Work instruction
Only the lines that contain the string "scale" belong in the answer; pull them from the records.

Excerpted data
Below are the code and all the weights of a small trained network. Each question names an input and a class and asks about switching units off, where a switched-off unit gives its printed mean instead of its output.

import numpy as np


def w(rows, s, z=0):
    codes = np.array(rows[::2]) - 128.0
    scale = np.full(codes.shape[1], s)
    scale[-1] = z or s
    return codes * scale


def f(y):
    return y / 2 * (1 + np.tanh(0.7978845608 * (y + 0.044715 * y**3)))


def log_softmax(a):
    a = a - a.max(-1, keepdims=True)
    return a - np.log(np.exp(a).sum(-1, keepdims=True))


def net(x, mask):
    res = np.array(x, float).reshape(1, 7) / 4 @ E
    y = f(res @ A[0][:, :-1].T + A[0][:, -1])
    res = res + np.where(mask, y, B[0][:, -1]) @ B[0][:, :-1]
    return log_softmax(res[-1] @ U[:, :-1].T + U[:, -1])


A, B = {}, {}
E = w([
[128,129,128],'x0',
[128,127,128],'x1',
[128,128,128],'x2',
[128,128,128],'x3',
[176,36,168],'x4',
[179,121,2],'x5',
[31,75,61],'x6',
],0.0081)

Solution to the exercise
    scale = np.full(codes.shape[1], s)
    scale[-1] = z or s
    return codes * scale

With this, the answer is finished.